● Task goal
A single number is required: the count of lines in the records below that contain the word "switching".

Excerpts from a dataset
_____
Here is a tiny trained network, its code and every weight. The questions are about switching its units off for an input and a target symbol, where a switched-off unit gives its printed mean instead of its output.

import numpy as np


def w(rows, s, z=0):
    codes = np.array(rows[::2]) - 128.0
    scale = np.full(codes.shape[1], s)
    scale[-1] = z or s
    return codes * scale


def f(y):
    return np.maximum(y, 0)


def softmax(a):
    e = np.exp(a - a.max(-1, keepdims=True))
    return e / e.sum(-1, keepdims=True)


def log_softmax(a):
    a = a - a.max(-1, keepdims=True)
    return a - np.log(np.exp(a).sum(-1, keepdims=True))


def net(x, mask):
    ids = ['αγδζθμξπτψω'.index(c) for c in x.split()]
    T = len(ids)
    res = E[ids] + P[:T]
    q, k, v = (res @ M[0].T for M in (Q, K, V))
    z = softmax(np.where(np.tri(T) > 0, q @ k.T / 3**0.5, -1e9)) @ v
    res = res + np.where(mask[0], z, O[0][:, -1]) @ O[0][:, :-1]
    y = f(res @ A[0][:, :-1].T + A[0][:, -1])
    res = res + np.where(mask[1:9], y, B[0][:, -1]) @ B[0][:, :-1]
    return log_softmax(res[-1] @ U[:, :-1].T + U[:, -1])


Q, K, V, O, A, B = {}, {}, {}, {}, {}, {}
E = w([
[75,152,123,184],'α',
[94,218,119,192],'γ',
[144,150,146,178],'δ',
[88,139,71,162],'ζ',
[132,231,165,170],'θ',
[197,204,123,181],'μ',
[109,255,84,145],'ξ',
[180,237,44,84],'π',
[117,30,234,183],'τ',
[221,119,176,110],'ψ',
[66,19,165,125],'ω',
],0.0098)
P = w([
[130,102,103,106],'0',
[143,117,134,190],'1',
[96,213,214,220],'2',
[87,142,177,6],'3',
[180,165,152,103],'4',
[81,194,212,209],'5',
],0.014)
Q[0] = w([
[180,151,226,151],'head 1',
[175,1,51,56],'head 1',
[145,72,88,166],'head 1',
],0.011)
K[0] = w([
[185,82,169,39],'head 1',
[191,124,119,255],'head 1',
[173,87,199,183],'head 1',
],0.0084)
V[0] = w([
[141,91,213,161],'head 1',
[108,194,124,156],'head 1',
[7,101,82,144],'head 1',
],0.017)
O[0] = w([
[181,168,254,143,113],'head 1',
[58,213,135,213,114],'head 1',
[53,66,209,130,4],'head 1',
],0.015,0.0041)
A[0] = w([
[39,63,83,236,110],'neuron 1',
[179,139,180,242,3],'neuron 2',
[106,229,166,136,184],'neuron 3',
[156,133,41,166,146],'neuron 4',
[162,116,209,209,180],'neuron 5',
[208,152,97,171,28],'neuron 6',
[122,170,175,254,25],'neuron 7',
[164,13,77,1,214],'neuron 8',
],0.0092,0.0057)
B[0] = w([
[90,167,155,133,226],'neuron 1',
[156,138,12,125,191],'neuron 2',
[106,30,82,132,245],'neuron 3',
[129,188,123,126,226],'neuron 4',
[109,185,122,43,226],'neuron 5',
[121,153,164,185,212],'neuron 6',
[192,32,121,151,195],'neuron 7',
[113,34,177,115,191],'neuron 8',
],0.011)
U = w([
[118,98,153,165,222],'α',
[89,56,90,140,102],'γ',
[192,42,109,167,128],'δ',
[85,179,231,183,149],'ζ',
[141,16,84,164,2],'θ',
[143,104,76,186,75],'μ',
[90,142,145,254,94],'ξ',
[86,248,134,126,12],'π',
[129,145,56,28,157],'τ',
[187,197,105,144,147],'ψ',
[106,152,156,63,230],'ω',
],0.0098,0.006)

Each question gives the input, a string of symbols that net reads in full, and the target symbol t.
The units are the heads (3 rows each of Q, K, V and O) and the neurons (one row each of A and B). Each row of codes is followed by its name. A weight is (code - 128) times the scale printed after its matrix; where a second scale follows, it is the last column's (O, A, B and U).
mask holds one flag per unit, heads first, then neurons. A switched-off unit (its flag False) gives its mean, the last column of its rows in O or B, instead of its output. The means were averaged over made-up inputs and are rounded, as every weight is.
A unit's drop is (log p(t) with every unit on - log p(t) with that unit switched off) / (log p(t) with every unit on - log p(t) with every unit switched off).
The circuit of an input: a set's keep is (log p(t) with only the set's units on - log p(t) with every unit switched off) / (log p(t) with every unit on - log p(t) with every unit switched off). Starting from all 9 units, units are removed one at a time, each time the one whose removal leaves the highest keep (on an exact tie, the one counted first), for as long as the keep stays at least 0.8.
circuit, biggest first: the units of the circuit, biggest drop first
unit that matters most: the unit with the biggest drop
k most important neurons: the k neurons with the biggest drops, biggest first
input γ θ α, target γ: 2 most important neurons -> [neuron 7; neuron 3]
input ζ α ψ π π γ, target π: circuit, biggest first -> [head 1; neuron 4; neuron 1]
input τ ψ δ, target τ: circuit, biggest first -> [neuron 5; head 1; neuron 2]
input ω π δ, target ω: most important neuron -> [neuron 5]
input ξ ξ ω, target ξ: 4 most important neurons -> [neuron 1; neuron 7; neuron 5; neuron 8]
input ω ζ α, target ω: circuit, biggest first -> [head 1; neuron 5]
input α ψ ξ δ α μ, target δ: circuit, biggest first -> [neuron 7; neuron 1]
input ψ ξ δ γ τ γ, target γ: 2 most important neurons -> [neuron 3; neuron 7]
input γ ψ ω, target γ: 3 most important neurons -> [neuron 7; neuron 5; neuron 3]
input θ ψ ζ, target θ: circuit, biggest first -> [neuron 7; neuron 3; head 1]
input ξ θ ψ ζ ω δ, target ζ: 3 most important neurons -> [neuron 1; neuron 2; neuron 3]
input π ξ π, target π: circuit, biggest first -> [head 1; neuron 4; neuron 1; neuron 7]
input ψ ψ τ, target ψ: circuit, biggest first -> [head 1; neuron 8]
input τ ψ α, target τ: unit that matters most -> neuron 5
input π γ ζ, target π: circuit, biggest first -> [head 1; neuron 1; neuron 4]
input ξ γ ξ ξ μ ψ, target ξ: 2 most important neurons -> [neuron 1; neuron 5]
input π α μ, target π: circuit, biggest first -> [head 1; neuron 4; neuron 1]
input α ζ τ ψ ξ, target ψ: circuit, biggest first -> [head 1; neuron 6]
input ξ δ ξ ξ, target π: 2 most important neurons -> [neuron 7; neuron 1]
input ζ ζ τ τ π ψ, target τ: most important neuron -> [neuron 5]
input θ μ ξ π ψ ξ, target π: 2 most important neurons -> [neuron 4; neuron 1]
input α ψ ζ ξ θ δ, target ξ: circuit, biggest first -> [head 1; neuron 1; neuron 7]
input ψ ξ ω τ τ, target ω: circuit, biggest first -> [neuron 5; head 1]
_____
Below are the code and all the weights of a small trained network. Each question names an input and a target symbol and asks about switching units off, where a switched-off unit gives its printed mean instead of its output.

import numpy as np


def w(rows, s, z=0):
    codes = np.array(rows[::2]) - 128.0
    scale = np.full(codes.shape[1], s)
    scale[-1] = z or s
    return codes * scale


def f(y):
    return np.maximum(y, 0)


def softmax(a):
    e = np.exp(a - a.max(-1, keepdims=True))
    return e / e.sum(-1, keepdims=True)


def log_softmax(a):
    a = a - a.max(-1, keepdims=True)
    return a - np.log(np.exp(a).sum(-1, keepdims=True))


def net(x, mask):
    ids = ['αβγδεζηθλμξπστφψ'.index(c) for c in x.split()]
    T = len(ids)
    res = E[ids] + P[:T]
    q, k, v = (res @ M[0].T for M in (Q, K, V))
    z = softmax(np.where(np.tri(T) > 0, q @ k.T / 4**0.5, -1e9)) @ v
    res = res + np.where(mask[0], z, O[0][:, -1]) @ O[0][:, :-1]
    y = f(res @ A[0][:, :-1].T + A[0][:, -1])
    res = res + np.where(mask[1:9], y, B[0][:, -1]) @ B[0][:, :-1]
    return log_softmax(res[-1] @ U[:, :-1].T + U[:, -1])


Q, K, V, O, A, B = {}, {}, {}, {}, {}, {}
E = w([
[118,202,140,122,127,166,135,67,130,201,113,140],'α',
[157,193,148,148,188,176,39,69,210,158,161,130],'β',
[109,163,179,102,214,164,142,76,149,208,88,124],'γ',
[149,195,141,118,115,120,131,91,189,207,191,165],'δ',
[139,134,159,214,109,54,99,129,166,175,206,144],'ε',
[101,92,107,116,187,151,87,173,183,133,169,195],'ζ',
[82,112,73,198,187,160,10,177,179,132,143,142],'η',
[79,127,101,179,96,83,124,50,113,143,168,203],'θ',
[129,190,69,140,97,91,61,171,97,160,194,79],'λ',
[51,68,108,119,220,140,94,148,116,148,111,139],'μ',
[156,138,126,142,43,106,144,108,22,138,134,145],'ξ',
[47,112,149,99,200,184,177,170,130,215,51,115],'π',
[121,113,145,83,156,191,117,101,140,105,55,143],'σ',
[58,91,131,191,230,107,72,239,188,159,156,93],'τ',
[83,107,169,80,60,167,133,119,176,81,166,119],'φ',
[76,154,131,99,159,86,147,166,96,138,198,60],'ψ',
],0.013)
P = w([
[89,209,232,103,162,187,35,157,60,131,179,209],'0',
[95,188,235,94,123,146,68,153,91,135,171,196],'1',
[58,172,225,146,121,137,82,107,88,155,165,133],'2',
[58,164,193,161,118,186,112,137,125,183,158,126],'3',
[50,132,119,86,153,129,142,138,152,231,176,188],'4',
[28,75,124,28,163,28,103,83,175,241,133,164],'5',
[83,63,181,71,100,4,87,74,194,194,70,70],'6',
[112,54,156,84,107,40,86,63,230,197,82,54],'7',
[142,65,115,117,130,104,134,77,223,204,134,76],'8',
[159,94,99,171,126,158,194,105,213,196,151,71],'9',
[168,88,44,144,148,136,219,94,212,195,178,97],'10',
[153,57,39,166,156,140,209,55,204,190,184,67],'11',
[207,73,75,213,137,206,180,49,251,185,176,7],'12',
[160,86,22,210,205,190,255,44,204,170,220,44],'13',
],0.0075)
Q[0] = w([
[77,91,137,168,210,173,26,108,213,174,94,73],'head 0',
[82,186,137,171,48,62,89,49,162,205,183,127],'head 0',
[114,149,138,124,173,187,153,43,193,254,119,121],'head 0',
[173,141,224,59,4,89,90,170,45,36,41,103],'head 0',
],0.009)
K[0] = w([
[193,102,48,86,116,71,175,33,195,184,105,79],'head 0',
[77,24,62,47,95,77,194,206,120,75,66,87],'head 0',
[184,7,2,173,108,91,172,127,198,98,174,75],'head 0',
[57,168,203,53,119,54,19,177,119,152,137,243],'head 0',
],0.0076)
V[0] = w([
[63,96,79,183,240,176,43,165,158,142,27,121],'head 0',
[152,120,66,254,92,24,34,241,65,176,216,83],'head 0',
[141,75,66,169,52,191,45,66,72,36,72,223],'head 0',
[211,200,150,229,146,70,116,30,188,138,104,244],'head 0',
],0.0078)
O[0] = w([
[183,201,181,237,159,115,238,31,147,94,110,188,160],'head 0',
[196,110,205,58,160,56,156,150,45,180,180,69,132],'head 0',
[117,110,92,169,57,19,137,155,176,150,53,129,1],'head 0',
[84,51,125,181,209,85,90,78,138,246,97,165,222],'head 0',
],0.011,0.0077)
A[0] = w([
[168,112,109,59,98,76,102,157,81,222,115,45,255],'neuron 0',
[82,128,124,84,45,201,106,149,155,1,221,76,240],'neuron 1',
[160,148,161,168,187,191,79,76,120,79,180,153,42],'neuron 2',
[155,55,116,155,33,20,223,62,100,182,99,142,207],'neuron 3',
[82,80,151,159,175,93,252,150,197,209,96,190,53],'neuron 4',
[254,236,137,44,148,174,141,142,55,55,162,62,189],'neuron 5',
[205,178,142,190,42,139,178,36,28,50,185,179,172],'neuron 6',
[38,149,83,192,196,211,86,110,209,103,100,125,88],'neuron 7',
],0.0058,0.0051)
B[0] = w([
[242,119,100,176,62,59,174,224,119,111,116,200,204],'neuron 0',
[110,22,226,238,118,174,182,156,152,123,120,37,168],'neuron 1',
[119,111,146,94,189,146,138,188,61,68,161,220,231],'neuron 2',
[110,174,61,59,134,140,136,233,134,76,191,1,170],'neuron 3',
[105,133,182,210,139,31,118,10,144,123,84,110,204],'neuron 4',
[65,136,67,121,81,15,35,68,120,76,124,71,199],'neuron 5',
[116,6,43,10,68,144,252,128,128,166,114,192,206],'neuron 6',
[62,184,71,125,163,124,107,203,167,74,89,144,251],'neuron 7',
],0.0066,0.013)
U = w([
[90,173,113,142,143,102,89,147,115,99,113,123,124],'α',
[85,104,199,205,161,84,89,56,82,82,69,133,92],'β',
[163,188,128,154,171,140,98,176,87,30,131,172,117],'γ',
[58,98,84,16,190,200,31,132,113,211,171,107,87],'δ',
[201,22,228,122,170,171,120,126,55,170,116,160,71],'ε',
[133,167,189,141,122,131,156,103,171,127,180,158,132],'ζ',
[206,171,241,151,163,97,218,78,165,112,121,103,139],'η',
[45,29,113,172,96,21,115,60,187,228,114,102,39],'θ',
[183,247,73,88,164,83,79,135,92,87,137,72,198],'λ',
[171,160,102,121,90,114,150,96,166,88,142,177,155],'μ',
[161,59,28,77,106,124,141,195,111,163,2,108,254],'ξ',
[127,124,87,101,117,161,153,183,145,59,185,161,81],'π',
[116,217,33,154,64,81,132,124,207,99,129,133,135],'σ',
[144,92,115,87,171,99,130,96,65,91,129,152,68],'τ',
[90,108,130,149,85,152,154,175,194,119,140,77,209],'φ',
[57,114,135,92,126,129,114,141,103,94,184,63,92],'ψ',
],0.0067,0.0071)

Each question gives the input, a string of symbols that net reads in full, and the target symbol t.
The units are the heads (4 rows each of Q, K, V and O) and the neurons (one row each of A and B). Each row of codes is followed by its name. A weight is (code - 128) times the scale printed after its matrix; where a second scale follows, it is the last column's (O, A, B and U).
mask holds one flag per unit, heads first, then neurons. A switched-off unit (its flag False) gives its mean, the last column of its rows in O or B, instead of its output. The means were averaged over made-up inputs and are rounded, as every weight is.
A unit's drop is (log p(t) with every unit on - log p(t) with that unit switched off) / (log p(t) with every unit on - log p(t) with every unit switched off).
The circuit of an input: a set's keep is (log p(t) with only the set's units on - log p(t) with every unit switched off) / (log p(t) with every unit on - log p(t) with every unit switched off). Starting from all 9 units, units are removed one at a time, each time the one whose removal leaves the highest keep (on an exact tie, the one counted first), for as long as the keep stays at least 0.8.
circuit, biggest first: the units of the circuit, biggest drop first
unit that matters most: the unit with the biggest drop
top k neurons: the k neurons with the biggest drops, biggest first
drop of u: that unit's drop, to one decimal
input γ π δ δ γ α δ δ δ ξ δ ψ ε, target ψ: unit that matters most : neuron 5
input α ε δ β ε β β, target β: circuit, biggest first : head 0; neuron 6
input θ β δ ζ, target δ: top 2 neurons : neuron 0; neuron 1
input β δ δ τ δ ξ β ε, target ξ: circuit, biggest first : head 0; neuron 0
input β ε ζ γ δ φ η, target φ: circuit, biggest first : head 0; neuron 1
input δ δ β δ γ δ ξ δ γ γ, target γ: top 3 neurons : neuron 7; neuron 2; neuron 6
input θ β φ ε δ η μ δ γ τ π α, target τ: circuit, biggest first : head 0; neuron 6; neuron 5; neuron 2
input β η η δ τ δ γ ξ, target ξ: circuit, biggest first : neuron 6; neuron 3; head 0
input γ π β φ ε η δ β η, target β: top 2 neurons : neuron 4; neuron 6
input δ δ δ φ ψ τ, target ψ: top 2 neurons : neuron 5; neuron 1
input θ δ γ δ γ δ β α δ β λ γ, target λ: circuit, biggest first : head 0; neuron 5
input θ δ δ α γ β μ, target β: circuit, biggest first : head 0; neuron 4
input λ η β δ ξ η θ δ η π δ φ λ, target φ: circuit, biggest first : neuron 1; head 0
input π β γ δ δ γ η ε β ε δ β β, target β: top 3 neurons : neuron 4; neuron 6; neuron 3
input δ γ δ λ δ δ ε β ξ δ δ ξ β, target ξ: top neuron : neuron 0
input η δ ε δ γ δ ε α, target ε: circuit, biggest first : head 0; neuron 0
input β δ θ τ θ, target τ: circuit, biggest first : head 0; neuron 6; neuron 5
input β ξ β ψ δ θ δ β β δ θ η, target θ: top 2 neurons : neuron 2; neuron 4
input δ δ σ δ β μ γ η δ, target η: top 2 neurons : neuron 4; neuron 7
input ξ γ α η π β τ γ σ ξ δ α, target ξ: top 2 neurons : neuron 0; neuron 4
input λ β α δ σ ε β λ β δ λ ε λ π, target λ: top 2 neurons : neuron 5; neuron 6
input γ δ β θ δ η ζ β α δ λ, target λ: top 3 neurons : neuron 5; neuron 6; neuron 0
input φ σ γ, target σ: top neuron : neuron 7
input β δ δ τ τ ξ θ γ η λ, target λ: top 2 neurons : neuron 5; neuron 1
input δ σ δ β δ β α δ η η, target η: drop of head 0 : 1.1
_____
● Output below
2